◆ ASSIGNED TASK:
Search the records below for the string "from", and report each line that contains it.

◆ SOURCE DATA:
....

Each row is a point on a landscape with many valleys, with its height.
A ball rolls from a point to whichever of its 2 nearest points has the largest drop for the distance, and stops where none of them is lower. Distance is the straight distance between rows; heights are no part of it.
<492>: [150 131 148 116  81 155  60 161  62 115 121 145 141  81 167 129  93 143
  99 186 101]  height 551
<987>: [136 147  93 135 153 104 164  91 156  87 115 107 145 191 133 120 145 147
 140  86 187]  height 472
<1684>: [182 157  99 141 144 101 202 162 114 128 195 114 137 150 132 138 146 170
 159 175 155]  height 360
<2014>: [106  78 136 147 139 128  95  88 124 130 130 161 130 168  82 125 134  63
 171 106 134]  height 334
<1451>: [125 149 125 166 125 105 203 142 156  68 149  68 153 135 163 117 128 150
 135 155  97]  height 466
<1458>: [176 104  97 133  88 133 189 156 158 146 182 172 123  83 158 164 155 159
 128  95 142]  height 230
<1450>: [104 141 188 119 153 108 136 136 106 116 144 128 165  95  40  89 122  88
 117 121 128]  height 602
<1947>: [ 90 131 101 115 163 163 138  85 153  92 146 107 150 117 182 193 157  95
 129 125  85]  height 381
<903>: [114 110 128  83  69 109 133 129 203 109 108  97 128 136 105 134 121  41
  87 129 149]  height 445
<2393>: [121 119  90 110 140 143 127 137 177 234 117 173  92 139 129 146 123 125
 159  92 132]  height 684
<1193>: [196  87 115 116  81 102 180 124 163  73 189 126 113 110 170 136 165 135
 134 116 128]  height 245
<2336>: [108 148 123 102 209 128 112 143 113 160 171 123 168  64 105  91 136 109
 119 146  93]  height 491
<1676>: [113  86 171 127 152 101 144  81 121 135 135 117  82 118 104  96 136  84
 161 127  86]  height 442
<2263>: [ 82 135 103 139 156 131 127 142 139 186  85  79 117 156  82 140 120  85
 134 170 147]  height 609
<1913>: [159  80 136 151  72 116  38 116  67  88 126 161 137 159 156 122 114 146
 119 137 105]  height 423
<2152>: [183 127 107 100  90 117 174 138 147 166 134 153  70 149 151 130 143 156
 158 116 150]  height 349
<2282>: [138 146 105  87 146 118 168 135 147 166 147 111 106 131 137 150 139 117
 137 153 137]  height 364
<1777>: [166 112  95 139  68 157 156 158 159 143 155 165 106 128 175 184 146 174
 124  87 143]  height 237
<904>: [101 140 103  79 135 162 116 140 161 109 103 102 159  65 149 142 126 114
  68 145 128]  height 766
<1145>: [112 122 188 129 154 138 113 141  92 120 151 145 158  65  72  92 112 111
 124 128 105]  height 622
<1252>: [ 81 116 155 117 151 172 127  96 125 133  86  63  93  92 117 169 151 122
 139 133 109]  height 713
<1043>: [109 153 135  86 156 137 138  74 147  95 147 138 149  58 129 137 141 101
 129  79 104]  height 751
<887>: [104 141 145  62 114 134 126  91 110  97 101  81 128 105  92 165 157  83
 105 141 144]  height 399
<2379>: [103 104 132 153 141 135 140 144 187 138 152 162 157 127 112 108  85  77
 159  90 105]  height 468
<1522>: [ 88  91 157 153  87 133  80  93 116 106  76 111  98 171  83 156 150 112
 117  91 162]  height 613
<1581>: [115 114 108 156  96 148  64 198 150 132 146 149 178 122 136 120  84 121
  89 151 116]  height 510
<1012>: [104 136 150 143  88 131 114 114 123  74 104 137 135 152 115 153 124 124
  75 110 160]  height 670
<1875>: [119 128 142 116 128 111 162  87 135 126 108  75  61 127 149 139 143 140
 118 143  98]  height 350
<2114>: [112 106 147 162 102 124  80 112 104 144 123 196 117 169  97 133 124 136
 132  87 132]  height 27
<1832>: [121 150  83 104 100 142  84 210 151 111 143 112 142  99 122  96 125 138
  56 173 145]  height 651
<594>: [144 147 114 107 178 129 145 108 117 147 122 134 137 115 112  93 106  99
 167 156 137]  height 218
<256>: [130 135  93  66 144 126 122 141 163 240 119 170  87 115 105 109 147 117
 143 109 138]  height 674
<2143>: [136 135  74 102  65 151  77 201 162 132 119 143 163 117 134 132 110 134
  75 137 168]  height 606
<1573>: [118 114 183  98 109 124 145  70 141  97  96 116  82  65 100 102 128 117
 114  84 107]  height 117
<1160>: [137 134 143 149 162  93 120  82 100  68 111  82 199 133 180 121 160 160
 109 111 130]  height 434
<435>: [151 102  96 120 103 119 177 161 187 142 174 117 142 134 124 178 154 103
 136 137 152]  height 313
<494>: [150  88 120 107 152 108 152  78 177  95 186 136 120 132 186 134 173 121
 147  77  97]  height 166
<695>: [111 115 134 139 150 155  90 152 116 123 177 147 175 102 167 171 121 108
  98 162  79]  height 536
<145>: [144 105 103 153 166  99 122 100 123 105 128 104 134 207 152 130 149 119
 144 140 141]  height 444
<1957>: [ 82 132 107 142 154 161 142  99 145 131  62 105 132 152  68 156 124  72
 148 117 175]  height 568
<560>: [147 160 152 161  99  99 191 158 135 130 142 112  86 150 143 132 138 211
  96 107 138]  height 299
<1548>: [129 201  91 130 139 133 181 129 129 104 110 112 153 172 126 166 141 163
 133 147 198]  height 492
<267>: [125 138  85 117  95 137 104 156 159 119  72  89 145 142 121 135  89  87
 103 172 166]  height 374
<1837>: [132 144 125 137 111 127 102 193 138 121 144 160 184 123 101 103  80 117
  95 143 154]  height 456
<23>: [124 132  91 142 163 155 144 128 153 144 102 124 137 147 136 121  88  98
 165 156 137]  height 244
<1040>: [157 141 132 167  86 117 166 157 128 133 109 101  77 162 185 136 133 217
 101 120 143]  height 309
<249>: [105 129 161 145 145 161  98 132  74 118 159 139 151 100 155 166 138 144
 106 151  87]  height 541
<1766>: [127 164 107 165 126 127 181 192 146 135 132 111 152 160 119 135  97 160
 131 173 170]  height 507
<1631>: [125 153 154 154 136  95 205 167 157 112 160  63 128 125 137 112 117 137
 129 179  77]  height 473
<2109>: [135 147 102  72 117 122  92 192 117 150 149 122 127  92 122  88 139 128
  57 167 134]  height 658
<54>: [146  74 140 151  97 145  68  93  86 120 111 173 100 114 146 105 101 147
 166 120  90]  height 267
<1985>: [ 97 200 122 159 153 132 163 129 111 117 104 142 153 149  78 122 105 160
 125 117 183]  height 365
<1765>: [127 120 176 158 128  81 170 103 146 137 121 121  56 129 109  70  98 158
 126  99 105]  height 400
<1032>: [119  89 140 130  77  98 110 127 174 147  99 106 110 130  93  95  81  68
 130 138  94]  height 294
<726>: [137 170 123  96 110 148 128 139  93 135 127 161  95 160 177 192 199 153
  73  88 117]  height 799
<292>: [134 109  89 133  92 128 150 164 205 150 145 149 140 173 107 160 124  89
 144 109 180]  height 296
<1841>: [177 101 126 145  86 130 161 147 177  94 167 164 126 107 156 106  98 144
 139 106 129]  height 231
<98>: [160 161 133 111 123 155 119 143  88 158 130 201  91 148 164 165 188 151
 107  76 102]  height 804
<89>: [137 116  77 161 111 117  95 166 147 204 109 143 120 182 114 148  62 140
 174 157 118]  height 572
<1968>: [113 120 133 137 171 140  93 148 108 175 167 168 159 109 130 135 114 106
 130 146  99]  height 520
<177>: [122 124 143  64 131 141  92 138  96 172 109 130 113  63 109 110 155 108
  97 146 117]  height 528
<1189>: [ 90  90 129 157  89 138 120 127 159 103  98 109 166 159  85 105  83  37
 136 111 125]  height 512
<585>: [147  82 151 148 116 142  72  95  81 107 102 129 107 106 118  87  97 137
 189 151  96]  height 331
<1467>: [168  76  70 122  88 142 123 182 195 161 166 165 156  89 136 130 127 117
 136 114 148]  height 199
<1271>: [149  99 105 175 151 107 105  99 112 165 101 112  89 192 190 125 131 174
 154 135 133]  height 280
<2187>: [136 163 110 162 137 137 141 112 112  74 107 131 143 142 154 114 105 186
 115 130 155]  height 352
<164>: [112 174 121 111 174 136 137  95  71  95 123  89 155  91 119 138 143 127
 150 163 128]  height 417
<347>: [152 119 101 128 140 106 194 173 189 147 180 101 160 151 106 124 140  81
 162 143 134]  height 328
<303>: [105  97 191 132 172 131  97 113  74 129 171 136 133 113  67 125 162  91
 173 126  95]  height 644
<1879>: [146 119 118 157 149 125 109 101  68 167  94 122  83 173 163 128 152 174
 136 117 135]  height 303
<1436>: [100 164 134 106 156 102 143 147 133 140 145 100 164 136  72 134 135  81
  95 151 142]  height 543
<1317>: [127 184 125 115 146 149 142 191 103 191 150 168 135 132 142 170 142 167
 104 125 124]  height 524
<2329>: [146 106 144  93 147  97 144  63 147 119 153 153 105 121 164 110 175 148
 127  52 107]  height 156
<1792>: [140  90 153 156 107 122  69 100  68  89 120 113 112 147 150 129 143 127
 124 164 117]  height 480
<1605>: [129 120 168 172 122 125 142 132 140  98 131 138 115  95 144  79  70 140
 121 124  94]  height 216
<17>: [175  94 122 168 144  88 127 110 120 119 118 112 121 179 194  88 126 174
 137 128 132]  height 262
<341>: [155 159 133 111 124  88 154 159  99 119 202 132 126 174 142 172 190 155
 104 130 139]  height 269
<228>: [ 88 119 155 133 157 196 104 103  82 100  95  76 102 102 147 169 176 168
 142 129 111]  height 710
<113>: [ 93 159 105  97 166 122 106 163 121 160 155 122 178 139  80 149 157  95
  86 150 164]  height 521
<1771>: [151  79 139 138 138 133  89  77 100 122 133 173  95 120 178  95 134 143
 152 107  93]  height 213
<609>: [118 126 104 186 170 103 149 103 157 100 109 119 175 205 146 123 141 150
 133  74 165]  height 463
<1770>: [154 145 121 114 102 144 102 155  85 130 115 128 124 104 171 128  89 142
 103 192 117]  height 513
<2212>: [139 109 159  94  72 132  82 136 131 191 122 193 100  89 130 126 134 117
 116 108  84]  height 759
<1404>: [136 186 129 134 121 122 185 157 126 133 143 133 119 138 132 139 134 190
 111 126 154]  height 289
<613>: [ 82  88 179 139 107 101 121 105 161 132 141 146  97 136  93 133 129  82
 114  93  98]  height 428
<2077>: [119 140 165 117 127 110 134  71  96  91  90 103 105 118 106 115 159 149
 108  88 145]  height 363
<1100>: [141 114 103 125 117 147 126  88 134 106 106 116  92 137 194 143 132 153
 117 131 117]  height 324
<543>: [132  70 178 152 136  89 130  68 130 122  65  67  89 133 140  96 152 141
 127  94 116]  height 361
<136>: [ 95 173 116 166 147 157 136 104  96 111  83 152 148 160 100 150 125 167
 119  89 190]  height 326
<1181>: [172  92  87 130  49 106 142 163 179 170 143 157 107 160 116 170 124 124
 154 118 159]  height 270
<15>: [161 109 133 164  73 117 113 194 157 146 169 186 154 139 117 118  68 144
 139 127 128]  height 333
<507>: [119 161 167 119 141  90 165  84  97 118 123  80  78 107 142 119 162 176
 106 124  94]  height 359
<2342>: [103 147  89 103 172 123 139 179 172 207 144 129 109 109  90  86 128 139
 109 117 138]  height 648
<715>: [140  97 123 117  70 117  79 108 128 132 125 188 123 163 119 135 118 103
 150 119 129]  height 170
<2051>: [128 202 124  92 147 160 135 116  92 108 151 176 160  84 152 156 157 162
 110  86 124]  height 517
<1286>: [138 120 147  98  53 111  53 162 100 139 110 139 135  95 108 109 106 111
  85 160 116]  height 462
<1791>: [109 106 118 187 189 160 114 100  92 120 121 110 122 151 167 138 140 148
 156 142 103]  height 227
<311>: [125 130 120 166 186 138 142  65 102 119  66 105 111 127 149 103 135 187
 152  84 142]  height 390
<721>: [106 133 109  79 102 135  58 172 111 183 125 146 104  86  96  94 159 123
  68 133 118]  height 598
<1053>: [ 79 114 103 149 135 147 128 122 160 140  71 105 155 168  72 122  99  48
 151 113 155]  height 549
<2047>: [158 160 141 119 125 107 155 144 106 135 175 154 110 145 149 144 158 160
 114 120 124]  height 278
<112>: [122 170 106 103 133 134 123 181 131 157 137 149 168 150 101 147 128 119
  91 140 184]  height 497
<2391>: [ 79 140 132 185 185 157 132  93  97 103 106 105 146 117 150 142 152 187
 127 112 109]  height 211
<279>: [125  90 175 130 129 112 109  75  94 120  93  91  76 124 132 118 174 155
 110  90 113]  height 343
<960>: [136 101 131  76  39 140  98 154 181 164 136 196 102 120 147 174 146 111
  99  86 114]  height 785
<1908>: [176 137 100  93 108 129 153 162 132 173 143 127  89 130 168 144 136 145
 144 159 141]  height 356
<2296>: [149 107 119 143 138  86  95 110  95 133 130 124 124 217 152 135 169 129
 122 129 154]  height 429
<727>: [110 126 141 156 139 168  87 127  72 118 136 145 121 128 178 168 151 169
  96 118 100]  height 550
<1586>: [116 151 140 102 180 163 114 141  72 135 106  83 148  65  96 115 132 127
 138 178 126]  height 443
<833>: [105 143 162  99 131  93 141 139 137 145 128 112 133 109  52  99 129  84
 107 131 144]  height 573
<1327>: [141 127  96 159 107 105 131 191 167 186 121 113 120 155 116 110  63 135
 159 167 125]  height 534
<690>: [124 111 142 127 116 127 148 105 164 128  90 106 101 104 116  89  86  85
 142 126 111]  height 201
<2375>: [112 104 148 143  52 116  89 102 126  93  80 122 105 165  88 143 116  98
 105 118 156]  height 641
<736>: [116 114 139 117 187 104 151  64 126 116 164 113 109 116 133 118 162  97
 160 110  80]  height 457
<796>: [ 78 166 113 112 182 148 141  91 156 119 130 131 165  84 111 145 134  97
 149  88 114]  height 745
<1065>: [119 112 127 119 160 120 121  74 116 123 148 175 128 168  98 137 164  99
 152  92 149]  height 362
<975>: [200 102 130 140  80 100 154 147 138  87 176 156 123 129 158 108 135 165
 131 121 135]  height 238
<1531>: [105 153 119  71 124 154 130 101 168 109 122 125 151  78 137 172 149  97
  95  97 131]  height 757
<2348>: [135 127 155 167 125 103 185 120 161  73 142 111 125 118 127  80  92 128
 129 116 101]  height 189
<1511>: [170 132 143  97 114  62 159 126 114  94 199 100 116 171 153 146 193 139
 109 141 134]  height 261
<433>: [ 84  86 163 155  88 107  94 126 152 159 121 131 107 149  81 137 109  92
 133 125 101]  height 388
<2066>: [ 62 133 167 143 169 155 128  88 112 116 117 113 125 107  70 147 166 142
 152  69 120]  height 722
<1306>: [150 149 121 108  72 154  88 199 132 159 133 171 154 113 145 150 118 147
  78 126 144]  height 562
<173>: [188 136 113  88  92 129 112 162 135 120 138 199 166  94 123  71  83 126
 140 144 167]  height 255
<2065>: [175 142 120 136 166 104 189 153 118 148 196 128 112 128 157 110 129 169
 169 161 109]  height 355
<412>: [148 146 110 119 159 154 166 112 147 117 130 136 124  92 168 112  91 148
 159 136 121]  height 192
<1268>: [121 128 100  82 165 143 143  96 148 143 152 122 117 112 168 175 152  97
 143 141 105]  height 373
<1617>: [113 126 154 146 100 126  81 197 129 158 151 132 152 109 127 118  89 139
  73 167  99]  height 558
<2141>: [121 131  99  85 148 115 118 181 147 237 153 157  94 118 106  86 148 136
 113 116 126]  height 661
<810>: [145 128 113 148 122 127 164 125 142 118 125  97  92 150 207 141 139 193
 114 133 116]  height 315
<44>: [148 101 159 112  99 140  54 142  54 109 120 113 144  87 128 122 107 103
 132 208 102]  height 533
<2218>: [166 132  85  93  97 153 109 181 157 135 122 178 161  72 135  80  82 145
 115 121 166]  height 217
<1607>: [139 128 133 152  66 140  93 175 141 154 146 221 137 141 129 135  82 168
 124  84 125]  height 290
<2158>: [103  97 182 109 174 149  99 124  87 117 142  89 143  98  85 130 154  71
 166 158 100]  height 652
<1783>: [ 88 154 127 172 184 138 155 112 135 121 142 130 140 122 156 131 124 169
 136 109  89]  height 193
<1984>: [147  95 123 148 168 131 133  78 132 133 129 153 107 129 208 108 134 173
 137  80  94]  height 188
<923>: [102 125 134 173 177 118 166  78 149 131 104 123  98 128 132  92 119 177
 146  60 110]  height 409
<2069>: [130 178  89 103 139 116 170 100 139 101 128 129 133 175 116 168 160 131
 130 107 189]  height 482
<579>: [ 84 112 137 130  94 126 143 131 198 104 113  99 156 144  87 122  99  39
 101 100 124]  height 479
<1005>: [125  90 167 144 141 110 122 124  97 130 135  97 111 127 110 105 112  84
 157 176  86]  height 416
<2414>: [149 147 139  84 145 134 144  77  85 122 108 139  93  92 154 119 155 144
 127 110 115]  height 496
<1867>: [142 135  91 116  95 124 135 139 165 111  79 108 138 161 103 112  80  71
 144 156 181]  height 306
<815>: [145  75 164 166 153 100 131  79 122 123  90  94  81 123 175  73 126 173
 132  99  93]  height 378
<1468>: [ 94  83 158 114 116 152  67 143 122 181  89  95 100  80  91 122 117 114
 147 147  97]  height 688
<2072>: [192 112 113  91 104  80 176 116 141  99 184 130 113 150 156 141 203 142
 125  98 157]  height 251
<1048>: [120 164 137 158 154  75 149 109 121  72 127  75 167 143 165 109 155 180
 109 121 122]  height 447
<1474>: [135 145  69 140  98 129 103 145 122 185  84 146 100 189 121 155  79 157
 169 156 154]  height 617
<2041>: [132 184 108 122 138 144 145 180 104 177 154 163 145 168 117 167 139 145
 119 136 173]  height 514
<1330>: [153 110  99 141 168 112 157  89 163 102 163 117 139 136 200 118 161 160
 145  91 100]  height 173
<645>: [ 72 109 136 169 146 144 122 107 131 119 102  95 127 190  80 165 146  82
 143 130 141]  height 581
<156>: [104  85 185 110 135 162  72 143  96 135 103  64 104 108  81 123 134  97
 182 167 106]  height 663
<544>: [ 89 211 118 123 173 115 145 113 100 103 157  95 164 103 144 162 161 142
 147 156 111]  height 398
<94>: [134  94  92 182 160 112 145 106 165  91 126 108 167 217 159 118 140 105
 148  97 147]  height 454
<932>: [140 115 162 171 166 107 126  98 119  87 157 136 147 126 156  88 135 162
 114  90  96]  height 410
<1542>: [138 202 100 101 150  92 172 131 113 103 173  85 162 131 135 157 164 133
 147 177 136]  height 379
<1263>: [152 141 118 103 115 150 135 116 135  97 116 145 140 104 148 112  97 123
 128 137 149]  height 210
<290>: [149 106 110 145  57 127  58 120 112  83 114 166 145 158 135 135  83 123
 134 135 127]  height 308
<1993>: [128 108 176 120 171 137 106 100  60 109 164 167 145  84  98 107 143 118
 156 123 104]  height 636
<745>: [ 74 149 162 116 185 142 130  94  96 134 132 106 140 115  45 144 166 113
 170  99 137]  height 728
<109>: [ 78  95 158 183 135 148 103 104 118 116  84 107 104 168  74 142 143 128
 146  94 148]  height 593
<1063>: [167 101  62  99 120 151 127 188 187 144 160 163 153  66 138  78 121 136
 129 117 152]  height 171
<438>: [104 126  98 121 156 113 125 164 165 210 122  99 100 137  97 106 117 107
 120 151 128]  height 632
<1498>: [125 134 115 123 138 114 114 109  76 130 137 134 113 193 130 169 177 137
 110 132 158]  height 407
<1026>: [123 124 145  90  62 143 114 149 172 126 149 154 106 125 154 192 146 123
  77  97 119]  height 790
<159>: [143 181  82 136 131 130 166 162 122 124 115 108 153 180 122 157 123 138
 130 192 199]  height 498
<302>: [139 104 177 179 170  94 144  88 110  95 126 111 118 104 143  54 118 162
 136 105  88]  height 397
<1177>: [117 143 104 174 121 157 126 120 121  68  78 119 153 162 136 125  84 133
 123 152 160]  height 325
<793>: [136  98 109 135 101 150 125 173 180 105 156 117 161 124 170 151 104  91
 120 153 107]  height 143
<2169>: [131 127 155  68 130 145 112 101  76 150 110 130 101  99 104 136 163  97
 134 149 130]  height 500
<509>: [117 116 168 136 123 120 171  74 148  87  83  95  81  94  99  70  97 111
 138 108 113]  height 154
<2127>: [111  94 123  78  99 136  75 124 157 210 112 167  96  92 130 135 133 104
 124 118  90]  height 742
<2256>: [127 112 174  90 122 109 143  71 134 104 133 152  88  73 134 103 151 134
 110  67  91]  height 140
<1030>: [160 127 106 153 160 103 196 148 151 158 166 113 102 169 138 114 116 128
 182 161 124]  height 351
<123>: [113 179 135 151 145 127 160 158 134 111 119 131 171 112  93  98  80 148
 115 134 150]  height 396
<1170>: [129 117 117 154 149 138 183 141 189 108 171 157 167 127 118 103  99 101
 171  91 125]  height 478
<1541>: [183  94 115 128  64 131 164 167 184 147 166 173 136  74 134 124 117 133
 133 106 147]  height 219
<1701>: [ 87 127  74 105 166 157 117 120 144 181  73 102 134 150  81 149 133  77
 147 145 173]  height 587
<350>: [145 118 114 137 122  99 137 108 136 100 118 164 124 183  93  84  93  91
 168 120 164]  height 260
<1453>: [171 106  90 129  42 142 135 159 175 161 138 184 104 145 149 164 132 149
 151  84 150]  height 249
<485>: [137 112 189 153  91  98 119 128 115 120 133 134  91 110 117  85  85 131
 118 145  83]  height 259
<1434>: [131  71 164 153 119 135  92 114  82  88  96  65 101 124 119  96 109 112
 179 173  87]  height 377
<1626>: [ 77 137 158 131 155 140 146  95 135 133 116  98 109  96 106 156 149 119
 124  98 100]  height 717
<316>: [153 108 167 160 158  94 107 109 108  94 151 130 192 149 189 118 147 174
 100  93 115]  height 420
<642>: [113 134  90 100 106 183  70 148 140 108  92 122 167  74 154 133 101 115
  71 150 143]  height 786
<1852>: [131 129 106 143 169  96 175 163 153 176 166  91 132 180 119 113 117  85
 169 178 117]  height 342
<1380>: [ 90 179 134 178 139  96 186 118 152  56 121  68 163 134 144  98 130 161
 126 121 102]  height 458
<2249>: [140 143  94 168 124 119 113 134 102 145  94 143 114 205 106 125  79 140
 162 158 168]  height 653
<1961>: [140 170 135  76 143 142 146 116  97 140 130 168 120  89 137 130 142 139
 120 105 120]  height 505
<829>: [125 144  94 155 162 161 175 180 187 147 146 117 167  92 161 130  99 170
 135 138 109]  height 174
<1963>: [ 89 142 156 145 129 156 100 120  65  65  91  70 145 150  85 153 158 135
 123 155 162]  height 697
<1989>: [116 116 108 137  99 177  62 148 121 131  86 126 157  87 156 151  86 120
 107 167 114]  height 821
<2115>: [124 120 162 132 142 123 127  93  79 168 101 114  57 150 117 134 179 154
 131 111 120]  height 329
<2225>: [102  66 135 104 110 152  60 131 148 178 110 138 121  78 110 125 130  89
 131 124  90]  height 719
<1665>: [133 117 176 122  79 104  90 140  98 137 132 139 121 120  97 111 104 109
 110 167 109]  height 330
<111>: [119 157 128 120 183 127 128 164 112 174 175 161 169 103 108 116 117 132
 126 143 122]  height 508
<725>: [141 165 155 134 122  90 172 160 117 103 172  83 122 133 147 136 133 155
 104 198  99]  height 481
<1945>: [156 128 111 125 125 131 127 121 135  85 137 168 156 146 126 104  95  93
 154 134 155]  height 232
<942>: [118 129 104 133 143 158 145 184 185 136 162 109 166  97 167 158 120 136
 109 141 108]  height 164
<572>: [179 122 117 116  99  94 148 107 122 141  96 132  72 180 158 108 144 174
 134 109 165]  height 339
<181>: [116 132 136  79 180 126 133  65  95 113 139 104 122  79 108 132 167  90
 176 130 102]  height 470
<1840>: [155 176  92 137 154  89 200 145 135  98 189  91 176 137 121 134 154 137
 170 162 147]  height 367
<1862>: [146 152 147 128 125 119 137 161  78 119 146 107 125 116 154 123 103 147
 106 208 109]  height 493
<233>: [134  99 167 113 105 143  73 114  64  87 132 108 123 113 138 144 138 100
 127 180 111]  height 499
<1058>: [ 95 159  94 153 121 171 113 127 116 125  56 140 138 155  93 162  98 128
 133 130 194]  height 222
<2005>: [115 127 138  87  90 119 134 101 164  93 117 107 121 143 118 171 144  72
  91 129 146]  height 419
<763>: [148 107 134 180 182 110 112 108  85 120 125  91 143 165 193 123 151 171
 132 149 108]  height 242
<1981>: [ 80 146 118 104 193 152 126 105 117 131 125 107 176 106  70 147 149  79
 150 123 134]  height 736
<425>: [190 120 105 101 106 129 101 144 127  92 150 182 185 124 127  83  83  84
 156 163 163]  height 258
<713>: [145 145 117 165 155 135 133  94 101 110  78 140 114 148 155  95 112 191
 130 102 161]  height 370
<2374>: [145 108 153  99  41 116  81 163 147 173 147 164 100 114 147 152 121 127
 101 123  77]  height 774
<2257>: [107 149 124 111 142 142 118 102  88 121 133 153 140 154 104 164 157 108
 124 120 163]  height 384
<1744>: [126 125 153 155  64 134  76 145 112 152 125 217 137 157  86 134  97 141
 120  76 133]  height 187
<2023>: [121 103 143 154 131 104 117 103 130 111 130 175 145 168  58  76  97  67
 173 109 147]  height 293
<1288>: [107 154 155 108  94 132 126 133 121 110 144 135 118 139 149 195 172 139
  60 110 118]  height 794
<757>: [115 154 109 148 180 161 173 128 151 142 149 133 143  92 174 142 104 171
 148 128  96]  height 183
<397>: [109 208 143 115 143 159 137 160  82 146 132 164 154  90 127 165 152 175
  83 103 121]  height 535
<1099>: [137 121 142 134 108 123 154 146 174  67 162 112 153 129 144 117 103 100
 121 132 104]  height 167
<1594>: [134 157 126 115 103 153 118 204 125 177 142 139 130 106 158 159 123 166
  77 143 122]  height 538
<1571>: [158 126 121  67 149 123 123 119 114 164 131 182 135  91 102  74 116  96
 157 135 141]  height 253
<445>: [138  90 105 134  89 158  76 115 133  97  92 118 137  99 172 128  64  98
 146 164  89]  height 858
<654>: [170 120 124 118 136 102 127  93  99 161  99 148  76 162 174 111 161 164
 135  88 137]  height 327
<1613>: [110 139 153  84 115 141 131  73  95  72  75  82 107 115  84 147 164 112
 119 114 168]  height 380
<196>: [149 142 146  53 148 140 127  74  65 114 127 122 108  72 127 133 168 107
 140 149 115]  height 484
<1237>: [141 141  76 116 133 135 167 157 177 147 101 105 137 134 122 106  92 115
 139 153 174]  height 266
<21>: [115 136 131 124 189 130 129 148 104 171 132  90 141  86 121 103 114 116
 127 180  93]  height 469
<2383>: [123 103 113 125 134 143 128  75 130 140  90 108  66 134 159 147 132 125
 149 129 116]  height 337
<294>: [109 138  79 120 112 166  91 134 149 148  66 132 144 128 119 153  92 104
 122 137 172]  height 357
<773>: [120 149 134 142 137 116 151 186 166 132 147 135 176 111  80  87  84 122
 108 126 144]  height 421
<959>: [153 132 112 174  96 110 182 185 180 159 138 117 121 148 113 122  88 149
 147 144 154]  height 515
<381>: [117 159 166 123 142  82 184 104 129 134 129 104  90 108  95 103 128 145
 122 119 117]  height 376
<1661>: [101 162 155 125 111 131 109 116  72  70 107 115 157 155  97 165 158 129
  74 134 168]  height 685
<1480>: [110  98 159 145 103 112 115 137 178 128 164 179 144 136 107 121  94  83
 122  98 112]  height 451
<63>: [ 95 128 143 142 152 197  95 116  66 103  77  91 127 131 117 153 136 150
 158 160 150]  height 705

For each start below, name the point where the ball stops.
<181>: <1573>
<2374>: <112>
<1875>: <1063>
<2336>: <1063>
<1852>: <1063>

Call two points neighbours if one is among the 2 nearest of the other. Go from one point of each pair to the other, from neighbour to neighbour, staying as low as possible. Name the highest point that can't be avoided.
<594>, <2114>: <1837>
<793>, <1063>: <425>
<1573>, <112>: <397>
<1058>, <594>: <267>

....

◆ RESPONSE FOR THIS EXERCISE:
A ball rolls from a point to whichever of its 2 nearest points has the largest drop for the distance, and stops where none of them is lower. Distance is the straight distance between rows; heights are no part of it.
Call two points neighbours if one is among the 2 nearest of the other. Go from one point of each pair to the other, from neighbour to neighbour, staying as low as possible. Name the highest point that can't be avoided.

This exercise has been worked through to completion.